BEGIN MATERIAL SHOWN

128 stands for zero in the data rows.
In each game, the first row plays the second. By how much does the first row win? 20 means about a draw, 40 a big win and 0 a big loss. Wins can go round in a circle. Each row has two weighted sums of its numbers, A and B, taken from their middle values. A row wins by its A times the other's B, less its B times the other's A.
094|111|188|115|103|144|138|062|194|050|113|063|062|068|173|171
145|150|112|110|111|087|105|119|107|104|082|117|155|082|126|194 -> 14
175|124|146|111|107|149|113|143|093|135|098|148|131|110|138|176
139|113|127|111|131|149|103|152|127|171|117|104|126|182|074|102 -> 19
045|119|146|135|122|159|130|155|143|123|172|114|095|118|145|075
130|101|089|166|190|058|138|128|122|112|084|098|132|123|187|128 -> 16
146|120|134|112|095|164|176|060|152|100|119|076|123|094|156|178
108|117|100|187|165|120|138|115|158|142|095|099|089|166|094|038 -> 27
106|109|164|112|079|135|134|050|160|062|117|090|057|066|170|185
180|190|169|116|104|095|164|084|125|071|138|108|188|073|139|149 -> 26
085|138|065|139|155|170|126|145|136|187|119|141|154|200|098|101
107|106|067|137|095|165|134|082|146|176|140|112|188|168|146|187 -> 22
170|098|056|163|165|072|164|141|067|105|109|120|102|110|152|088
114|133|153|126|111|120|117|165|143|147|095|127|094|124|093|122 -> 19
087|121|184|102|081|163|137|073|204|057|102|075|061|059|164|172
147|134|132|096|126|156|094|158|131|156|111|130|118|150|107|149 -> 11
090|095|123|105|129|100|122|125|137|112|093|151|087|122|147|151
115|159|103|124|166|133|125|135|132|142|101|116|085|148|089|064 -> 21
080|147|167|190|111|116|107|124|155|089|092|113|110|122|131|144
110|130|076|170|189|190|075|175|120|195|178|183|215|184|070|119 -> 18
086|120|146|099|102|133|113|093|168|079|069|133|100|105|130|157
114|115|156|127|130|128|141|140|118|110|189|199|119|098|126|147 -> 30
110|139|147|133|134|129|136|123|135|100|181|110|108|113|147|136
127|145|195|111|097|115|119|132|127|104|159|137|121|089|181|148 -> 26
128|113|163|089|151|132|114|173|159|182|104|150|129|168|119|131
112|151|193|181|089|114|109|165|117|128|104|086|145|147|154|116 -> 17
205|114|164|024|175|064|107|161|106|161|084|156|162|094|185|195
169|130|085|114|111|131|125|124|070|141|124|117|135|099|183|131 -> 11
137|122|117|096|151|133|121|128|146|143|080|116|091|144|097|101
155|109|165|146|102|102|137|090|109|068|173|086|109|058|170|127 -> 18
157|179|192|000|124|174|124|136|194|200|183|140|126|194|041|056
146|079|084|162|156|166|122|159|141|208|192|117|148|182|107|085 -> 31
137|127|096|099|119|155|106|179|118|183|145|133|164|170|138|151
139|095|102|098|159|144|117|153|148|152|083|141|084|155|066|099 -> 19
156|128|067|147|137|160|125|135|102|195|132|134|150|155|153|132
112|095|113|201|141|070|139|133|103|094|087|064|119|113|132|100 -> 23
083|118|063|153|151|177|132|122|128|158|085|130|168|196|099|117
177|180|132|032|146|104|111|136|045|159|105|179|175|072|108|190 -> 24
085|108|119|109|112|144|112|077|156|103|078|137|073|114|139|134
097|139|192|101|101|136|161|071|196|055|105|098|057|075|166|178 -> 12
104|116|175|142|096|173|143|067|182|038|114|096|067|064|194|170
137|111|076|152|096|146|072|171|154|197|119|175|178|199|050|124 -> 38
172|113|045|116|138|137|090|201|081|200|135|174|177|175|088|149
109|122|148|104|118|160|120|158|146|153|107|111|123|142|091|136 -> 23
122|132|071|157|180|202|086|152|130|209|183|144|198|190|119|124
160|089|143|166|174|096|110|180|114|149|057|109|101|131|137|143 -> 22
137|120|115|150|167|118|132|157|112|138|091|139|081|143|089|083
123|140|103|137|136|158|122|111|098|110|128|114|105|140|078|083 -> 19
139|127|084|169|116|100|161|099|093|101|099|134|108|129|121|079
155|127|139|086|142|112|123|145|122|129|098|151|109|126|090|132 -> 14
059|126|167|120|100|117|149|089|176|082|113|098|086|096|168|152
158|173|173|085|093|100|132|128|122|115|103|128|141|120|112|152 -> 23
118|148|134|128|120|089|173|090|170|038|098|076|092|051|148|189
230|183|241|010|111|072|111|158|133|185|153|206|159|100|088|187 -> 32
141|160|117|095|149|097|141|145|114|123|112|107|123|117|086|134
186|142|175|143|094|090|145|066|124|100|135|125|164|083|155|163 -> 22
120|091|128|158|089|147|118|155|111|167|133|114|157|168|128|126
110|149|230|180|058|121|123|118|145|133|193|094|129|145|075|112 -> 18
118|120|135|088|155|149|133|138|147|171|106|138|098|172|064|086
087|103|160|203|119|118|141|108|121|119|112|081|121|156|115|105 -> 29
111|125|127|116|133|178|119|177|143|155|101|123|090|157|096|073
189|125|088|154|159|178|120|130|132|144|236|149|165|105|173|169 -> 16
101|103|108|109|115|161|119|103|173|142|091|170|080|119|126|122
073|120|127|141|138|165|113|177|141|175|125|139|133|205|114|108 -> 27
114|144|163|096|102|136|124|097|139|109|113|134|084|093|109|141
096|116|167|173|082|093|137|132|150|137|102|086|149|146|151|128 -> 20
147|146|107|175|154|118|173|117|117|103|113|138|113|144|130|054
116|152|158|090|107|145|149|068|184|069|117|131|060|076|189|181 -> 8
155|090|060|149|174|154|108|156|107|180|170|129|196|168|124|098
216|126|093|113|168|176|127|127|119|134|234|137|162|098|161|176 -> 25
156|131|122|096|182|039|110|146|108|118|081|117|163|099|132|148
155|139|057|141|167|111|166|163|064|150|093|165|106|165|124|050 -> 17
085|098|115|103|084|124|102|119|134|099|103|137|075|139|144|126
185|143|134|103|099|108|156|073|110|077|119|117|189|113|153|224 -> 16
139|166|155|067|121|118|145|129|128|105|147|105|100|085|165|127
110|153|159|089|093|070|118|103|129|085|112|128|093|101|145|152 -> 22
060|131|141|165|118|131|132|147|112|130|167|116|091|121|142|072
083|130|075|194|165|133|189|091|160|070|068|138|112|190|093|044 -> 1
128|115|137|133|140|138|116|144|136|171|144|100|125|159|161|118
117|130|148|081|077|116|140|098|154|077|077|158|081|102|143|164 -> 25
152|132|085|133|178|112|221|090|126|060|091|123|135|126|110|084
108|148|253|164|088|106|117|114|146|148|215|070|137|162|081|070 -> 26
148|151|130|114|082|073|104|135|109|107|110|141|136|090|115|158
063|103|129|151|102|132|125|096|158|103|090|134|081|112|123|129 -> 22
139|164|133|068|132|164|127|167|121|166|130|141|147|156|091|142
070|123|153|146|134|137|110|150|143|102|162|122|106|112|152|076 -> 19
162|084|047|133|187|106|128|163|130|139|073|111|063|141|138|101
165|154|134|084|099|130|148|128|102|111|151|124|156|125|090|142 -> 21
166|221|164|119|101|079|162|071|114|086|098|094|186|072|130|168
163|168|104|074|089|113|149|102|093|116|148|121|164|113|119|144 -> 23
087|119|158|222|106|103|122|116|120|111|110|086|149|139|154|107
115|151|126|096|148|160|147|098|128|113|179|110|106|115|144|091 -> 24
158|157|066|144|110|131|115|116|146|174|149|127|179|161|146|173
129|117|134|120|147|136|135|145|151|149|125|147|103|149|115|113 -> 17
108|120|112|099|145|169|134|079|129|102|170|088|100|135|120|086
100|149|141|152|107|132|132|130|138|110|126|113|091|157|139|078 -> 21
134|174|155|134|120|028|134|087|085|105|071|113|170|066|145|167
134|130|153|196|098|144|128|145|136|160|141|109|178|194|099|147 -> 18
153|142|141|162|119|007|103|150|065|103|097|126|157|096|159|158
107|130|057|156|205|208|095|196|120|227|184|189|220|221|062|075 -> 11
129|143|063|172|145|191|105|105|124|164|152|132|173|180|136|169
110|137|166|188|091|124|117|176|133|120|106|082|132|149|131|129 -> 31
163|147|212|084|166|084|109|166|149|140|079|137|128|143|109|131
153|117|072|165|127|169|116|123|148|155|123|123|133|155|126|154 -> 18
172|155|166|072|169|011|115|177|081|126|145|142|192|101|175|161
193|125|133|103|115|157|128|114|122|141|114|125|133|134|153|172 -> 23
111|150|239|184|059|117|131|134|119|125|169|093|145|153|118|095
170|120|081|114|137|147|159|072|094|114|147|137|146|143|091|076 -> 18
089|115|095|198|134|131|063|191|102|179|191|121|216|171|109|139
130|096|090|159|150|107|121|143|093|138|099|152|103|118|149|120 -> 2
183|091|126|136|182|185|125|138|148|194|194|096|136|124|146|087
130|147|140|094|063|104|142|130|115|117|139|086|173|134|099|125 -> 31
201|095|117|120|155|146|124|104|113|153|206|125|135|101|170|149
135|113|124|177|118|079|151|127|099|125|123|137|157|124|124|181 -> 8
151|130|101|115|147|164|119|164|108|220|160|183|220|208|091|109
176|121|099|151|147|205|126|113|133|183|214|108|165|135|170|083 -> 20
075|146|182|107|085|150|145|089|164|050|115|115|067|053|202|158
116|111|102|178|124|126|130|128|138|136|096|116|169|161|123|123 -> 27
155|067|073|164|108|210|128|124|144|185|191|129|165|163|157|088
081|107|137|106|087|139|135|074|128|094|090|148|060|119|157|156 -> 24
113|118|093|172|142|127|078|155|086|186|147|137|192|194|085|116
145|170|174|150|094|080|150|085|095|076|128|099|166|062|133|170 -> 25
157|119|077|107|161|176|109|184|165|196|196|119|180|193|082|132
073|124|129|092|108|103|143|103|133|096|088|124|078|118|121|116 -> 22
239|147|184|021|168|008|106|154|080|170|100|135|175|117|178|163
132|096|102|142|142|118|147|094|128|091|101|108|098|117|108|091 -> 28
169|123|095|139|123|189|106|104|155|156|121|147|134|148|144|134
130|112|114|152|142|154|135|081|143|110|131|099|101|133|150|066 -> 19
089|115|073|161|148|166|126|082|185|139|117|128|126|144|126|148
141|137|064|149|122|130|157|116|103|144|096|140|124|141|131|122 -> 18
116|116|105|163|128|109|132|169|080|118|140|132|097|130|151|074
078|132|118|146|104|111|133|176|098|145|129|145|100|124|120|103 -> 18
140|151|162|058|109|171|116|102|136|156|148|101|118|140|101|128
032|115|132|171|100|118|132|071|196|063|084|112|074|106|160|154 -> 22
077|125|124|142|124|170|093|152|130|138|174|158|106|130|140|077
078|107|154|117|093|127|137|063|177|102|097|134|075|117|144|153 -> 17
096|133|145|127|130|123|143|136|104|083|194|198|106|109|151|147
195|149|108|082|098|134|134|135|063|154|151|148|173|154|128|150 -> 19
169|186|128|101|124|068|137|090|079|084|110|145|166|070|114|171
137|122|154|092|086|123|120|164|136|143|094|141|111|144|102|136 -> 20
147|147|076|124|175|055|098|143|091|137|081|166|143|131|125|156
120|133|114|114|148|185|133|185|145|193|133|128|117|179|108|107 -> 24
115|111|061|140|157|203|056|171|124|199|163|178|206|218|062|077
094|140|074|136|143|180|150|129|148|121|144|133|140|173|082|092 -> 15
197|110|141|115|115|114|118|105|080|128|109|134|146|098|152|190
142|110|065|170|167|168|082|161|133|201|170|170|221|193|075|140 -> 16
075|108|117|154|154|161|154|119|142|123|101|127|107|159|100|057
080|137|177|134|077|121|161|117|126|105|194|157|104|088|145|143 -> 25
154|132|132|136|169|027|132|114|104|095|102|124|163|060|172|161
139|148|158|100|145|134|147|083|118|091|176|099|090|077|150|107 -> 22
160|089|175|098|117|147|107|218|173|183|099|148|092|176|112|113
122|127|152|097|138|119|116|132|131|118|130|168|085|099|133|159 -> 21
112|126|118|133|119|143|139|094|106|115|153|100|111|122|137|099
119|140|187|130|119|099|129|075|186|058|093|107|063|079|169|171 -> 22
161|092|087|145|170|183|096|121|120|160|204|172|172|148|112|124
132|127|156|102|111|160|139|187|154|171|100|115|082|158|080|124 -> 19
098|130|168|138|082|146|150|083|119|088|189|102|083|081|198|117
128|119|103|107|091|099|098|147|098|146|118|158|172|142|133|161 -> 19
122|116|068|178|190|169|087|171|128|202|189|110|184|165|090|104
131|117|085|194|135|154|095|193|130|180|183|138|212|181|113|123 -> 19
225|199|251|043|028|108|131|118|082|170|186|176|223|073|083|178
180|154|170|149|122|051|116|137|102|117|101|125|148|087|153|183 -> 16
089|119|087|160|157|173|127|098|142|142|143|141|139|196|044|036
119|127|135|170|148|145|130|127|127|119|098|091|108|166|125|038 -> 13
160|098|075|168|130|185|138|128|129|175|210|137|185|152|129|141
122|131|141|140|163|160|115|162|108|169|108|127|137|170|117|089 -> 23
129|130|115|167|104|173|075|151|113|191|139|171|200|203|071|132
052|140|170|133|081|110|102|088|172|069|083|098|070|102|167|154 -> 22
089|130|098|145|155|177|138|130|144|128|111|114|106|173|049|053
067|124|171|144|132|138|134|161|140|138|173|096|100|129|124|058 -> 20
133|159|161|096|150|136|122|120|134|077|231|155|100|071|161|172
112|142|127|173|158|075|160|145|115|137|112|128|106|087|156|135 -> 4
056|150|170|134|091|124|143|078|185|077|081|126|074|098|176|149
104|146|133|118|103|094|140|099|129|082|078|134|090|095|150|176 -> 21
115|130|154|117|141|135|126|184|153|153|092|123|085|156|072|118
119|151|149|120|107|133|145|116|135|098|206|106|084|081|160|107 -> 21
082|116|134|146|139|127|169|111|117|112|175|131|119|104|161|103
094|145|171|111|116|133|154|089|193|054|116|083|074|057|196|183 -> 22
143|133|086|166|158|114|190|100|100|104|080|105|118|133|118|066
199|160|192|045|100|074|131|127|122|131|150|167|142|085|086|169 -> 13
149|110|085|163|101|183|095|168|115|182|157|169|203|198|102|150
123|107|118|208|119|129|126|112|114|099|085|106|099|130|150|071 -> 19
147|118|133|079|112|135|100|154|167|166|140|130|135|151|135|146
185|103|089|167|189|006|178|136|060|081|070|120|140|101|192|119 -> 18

END MATERIAL SHOWN

» BRIEF
Exact reproduction is required: output the lines from the start of the entries above through the line with "094|111|188|115|103|144|138|062|194|050|113|063|062|068|173|171".

» ANSWER
128 stands for zero in the data rows.
In each game, the first row plays the second. By how much does the first row win? 20 means about a draw, 40 a big win and 0 a big loss. Wins can go round in a circle. Each row has two weighted sums of its numbers, A and B, taken from their middle values. A row wins by its A times the other's B, less its B times the other's A.
094|111|188|115|103|144|138|062|194|050|113|063|062|068|173|171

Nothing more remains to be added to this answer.